Give the number of lines below that hold the string "turned", and nothing more.

--------------------------------

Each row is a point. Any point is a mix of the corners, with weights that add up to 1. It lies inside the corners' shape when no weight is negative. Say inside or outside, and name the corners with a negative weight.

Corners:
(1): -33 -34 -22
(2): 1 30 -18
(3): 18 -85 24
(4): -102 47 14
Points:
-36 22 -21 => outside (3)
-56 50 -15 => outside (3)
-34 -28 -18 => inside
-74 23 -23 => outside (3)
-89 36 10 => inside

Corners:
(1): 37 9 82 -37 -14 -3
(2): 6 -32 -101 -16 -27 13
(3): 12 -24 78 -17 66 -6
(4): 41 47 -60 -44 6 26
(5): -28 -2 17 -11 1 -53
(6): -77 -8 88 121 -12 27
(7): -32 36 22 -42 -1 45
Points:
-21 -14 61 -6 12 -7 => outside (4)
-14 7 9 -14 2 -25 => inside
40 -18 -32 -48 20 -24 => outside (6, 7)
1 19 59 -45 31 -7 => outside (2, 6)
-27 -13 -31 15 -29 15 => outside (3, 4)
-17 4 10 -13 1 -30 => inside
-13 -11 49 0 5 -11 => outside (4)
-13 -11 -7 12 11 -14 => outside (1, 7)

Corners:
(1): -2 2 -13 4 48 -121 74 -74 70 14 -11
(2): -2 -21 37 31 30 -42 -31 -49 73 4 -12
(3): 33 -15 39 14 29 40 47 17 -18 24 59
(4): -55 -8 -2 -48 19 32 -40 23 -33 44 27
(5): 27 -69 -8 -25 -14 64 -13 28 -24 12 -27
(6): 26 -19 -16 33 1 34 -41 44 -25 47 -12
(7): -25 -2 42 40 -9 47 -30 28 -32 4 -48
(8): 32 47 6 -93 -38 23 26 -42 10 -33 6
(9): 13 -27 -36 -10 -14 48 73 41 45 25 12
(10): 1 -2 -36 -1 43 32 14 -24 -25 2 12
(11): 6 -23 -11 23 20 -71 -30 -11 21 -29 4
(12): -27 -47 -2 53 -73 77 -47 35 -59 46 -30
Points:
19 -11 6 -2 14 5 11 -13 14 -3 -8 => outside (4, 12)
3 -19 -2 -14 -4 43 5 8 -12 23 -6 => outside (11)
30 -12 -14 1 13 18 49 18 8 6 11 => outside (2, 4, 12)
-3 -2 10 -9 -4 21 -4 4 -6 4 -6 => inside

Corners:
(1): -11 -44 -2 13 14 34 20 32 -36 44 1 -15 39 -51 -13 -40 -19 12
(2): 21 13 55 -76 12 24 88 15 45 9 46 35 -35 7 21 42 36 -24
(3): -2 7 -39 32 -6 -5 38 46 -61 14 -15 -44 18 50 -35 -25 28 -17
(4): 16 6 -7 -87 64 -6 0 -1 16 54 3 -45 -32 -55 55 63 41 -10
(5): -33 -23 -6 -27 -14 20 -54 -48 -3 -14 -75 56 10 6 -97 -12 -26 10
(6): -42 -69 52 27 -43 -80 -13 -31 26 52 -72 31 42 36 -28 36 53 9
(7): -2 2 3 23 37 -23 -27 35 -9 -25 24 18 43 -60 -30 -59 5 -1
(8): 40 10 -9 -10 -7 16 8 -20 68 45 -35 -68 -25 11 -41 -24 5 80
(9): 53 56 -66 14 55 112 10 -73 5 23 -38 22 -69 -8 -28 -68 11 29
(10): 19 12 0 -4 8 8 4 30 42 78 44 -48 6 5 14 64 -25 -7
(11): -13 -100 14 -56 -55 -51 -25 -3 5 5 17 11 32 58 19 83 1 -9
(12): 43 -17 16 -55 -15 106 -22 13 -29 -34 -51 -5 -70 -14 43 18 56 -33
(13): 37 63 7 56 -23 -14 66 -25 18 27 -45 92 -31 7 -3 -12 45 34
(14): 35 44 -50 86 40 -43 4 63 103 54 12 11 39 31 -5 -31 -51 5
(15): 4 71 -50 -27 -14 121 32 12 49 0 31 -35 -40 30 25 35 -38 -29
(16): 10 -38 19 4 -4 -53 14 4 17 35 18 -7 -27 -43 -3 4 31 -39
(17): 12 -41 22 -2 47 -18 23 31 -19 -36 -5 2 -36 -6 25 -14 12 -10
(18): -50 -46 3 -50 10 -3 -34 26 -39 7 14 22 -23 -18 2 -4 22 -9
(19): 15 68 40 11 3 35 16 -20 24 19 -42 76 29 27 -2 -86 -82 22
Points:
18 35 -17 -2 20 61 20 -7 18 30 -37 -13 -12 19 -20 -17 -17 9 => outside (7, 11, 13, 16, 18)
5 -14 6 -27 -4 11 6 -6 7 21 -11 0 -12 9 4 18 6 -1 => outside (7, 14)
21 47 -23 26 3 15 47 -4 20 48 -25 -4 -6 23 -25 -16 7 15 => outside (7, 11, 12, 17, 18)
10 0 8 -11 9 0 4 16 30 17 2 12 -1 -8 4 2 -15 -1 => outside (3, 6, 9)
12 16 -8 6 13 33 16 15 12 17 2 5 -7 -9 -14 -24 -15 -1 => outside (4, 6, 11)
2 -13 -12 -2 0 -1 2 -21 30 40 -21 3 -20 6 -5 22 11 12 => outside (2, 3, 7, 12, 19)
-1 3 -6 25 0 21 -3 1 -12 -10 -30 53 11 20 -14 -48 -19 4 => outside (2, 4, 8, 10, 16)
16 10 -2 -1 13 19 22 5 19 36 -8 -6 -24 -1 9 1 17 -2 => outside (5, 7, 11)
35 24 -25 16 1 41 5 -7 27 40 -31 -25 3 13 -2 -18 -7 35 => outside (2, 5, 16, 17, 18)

--------------------------------

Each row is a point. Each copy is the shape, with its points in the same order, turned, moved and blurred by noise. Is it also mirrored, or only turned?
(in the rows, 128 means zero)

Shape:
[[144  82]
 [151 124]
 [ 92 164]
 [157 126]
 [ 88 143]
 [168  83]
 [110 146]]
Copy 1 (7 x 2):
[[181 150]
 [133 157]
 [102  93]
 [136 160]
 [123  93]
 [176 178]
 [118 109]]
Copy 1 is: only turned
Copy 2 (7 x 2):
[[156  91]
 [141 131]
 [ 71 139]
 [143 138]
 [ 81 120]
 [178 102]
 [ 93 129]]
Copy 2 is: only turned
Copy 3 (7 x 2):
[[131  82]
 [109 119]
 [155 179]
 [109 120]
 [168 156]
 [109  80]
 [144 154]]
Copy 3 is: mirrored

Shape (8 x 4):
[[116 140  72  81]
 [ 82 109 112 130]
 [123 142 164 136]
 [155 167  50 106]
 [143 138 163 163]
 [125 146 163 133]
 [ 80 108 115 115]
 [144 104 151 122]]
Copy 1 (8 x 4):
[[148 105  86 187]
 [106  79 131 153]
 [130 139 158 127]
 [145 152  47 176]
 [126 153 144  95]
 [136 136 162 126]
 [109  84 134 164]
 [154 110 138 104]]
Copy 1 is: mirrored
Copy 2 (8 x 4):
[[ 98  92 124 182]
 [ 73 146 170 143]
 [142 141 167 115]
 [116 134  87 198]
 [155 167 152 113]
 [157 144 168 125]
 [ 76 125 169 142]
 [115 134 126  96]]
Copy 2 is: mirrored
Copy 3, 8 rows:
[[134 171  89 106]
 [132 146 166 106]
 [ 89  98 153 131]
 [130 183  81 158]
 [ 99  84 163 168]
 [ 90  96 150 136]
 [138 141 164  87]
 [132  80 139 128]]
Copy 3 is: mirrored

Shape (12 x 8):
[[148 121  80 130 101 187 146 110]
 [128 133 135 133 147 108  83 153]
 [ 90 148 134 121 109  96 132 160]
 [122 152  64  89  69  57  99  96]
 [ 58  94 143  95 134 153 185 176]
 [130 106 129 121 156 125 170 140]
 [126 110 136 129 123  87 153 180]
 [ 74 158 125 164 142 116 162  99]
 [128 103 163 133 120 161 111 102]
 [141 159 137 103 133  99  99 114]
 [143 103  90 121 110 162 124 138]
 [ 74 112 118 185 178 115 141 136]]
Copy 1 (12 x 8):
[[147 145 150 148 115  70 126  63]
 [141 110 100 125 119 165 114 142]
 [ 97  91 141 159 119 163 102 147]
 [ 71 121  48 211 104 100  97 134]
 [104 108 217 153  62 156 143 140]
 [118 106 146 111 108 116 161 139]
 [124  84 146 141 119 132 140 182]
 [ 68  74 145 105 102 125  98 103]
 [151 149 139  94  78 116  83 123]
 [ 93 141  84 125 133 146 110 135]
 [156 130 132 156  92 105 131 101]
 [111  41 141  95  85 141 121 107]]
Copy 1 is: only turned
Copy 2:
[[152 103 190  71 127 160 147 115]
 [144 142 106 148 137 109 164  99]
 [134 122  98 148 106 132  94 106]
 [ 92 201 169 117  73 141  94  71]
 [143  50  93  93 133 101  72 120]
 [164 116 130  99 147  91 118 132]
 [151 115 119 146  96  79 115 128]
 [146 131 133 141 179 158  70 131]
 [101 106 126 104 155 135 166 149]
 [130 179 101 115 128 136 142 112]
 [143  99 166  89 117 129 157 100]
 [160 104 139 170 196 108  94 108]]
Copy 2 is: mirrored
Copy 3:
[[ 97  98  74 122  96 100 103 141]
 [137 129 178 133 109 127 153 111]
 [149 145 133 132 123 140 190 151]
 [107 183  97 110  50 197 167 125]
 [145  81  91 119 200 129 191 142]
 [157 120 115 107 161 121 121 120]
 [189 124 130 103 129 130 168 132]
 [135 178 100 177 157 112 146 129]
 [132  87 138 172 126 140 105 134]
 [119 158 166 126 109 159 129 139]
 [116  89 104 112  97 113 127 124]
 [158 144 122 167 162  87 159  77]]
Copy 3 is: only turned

--------------------------------

• Result of the task: 5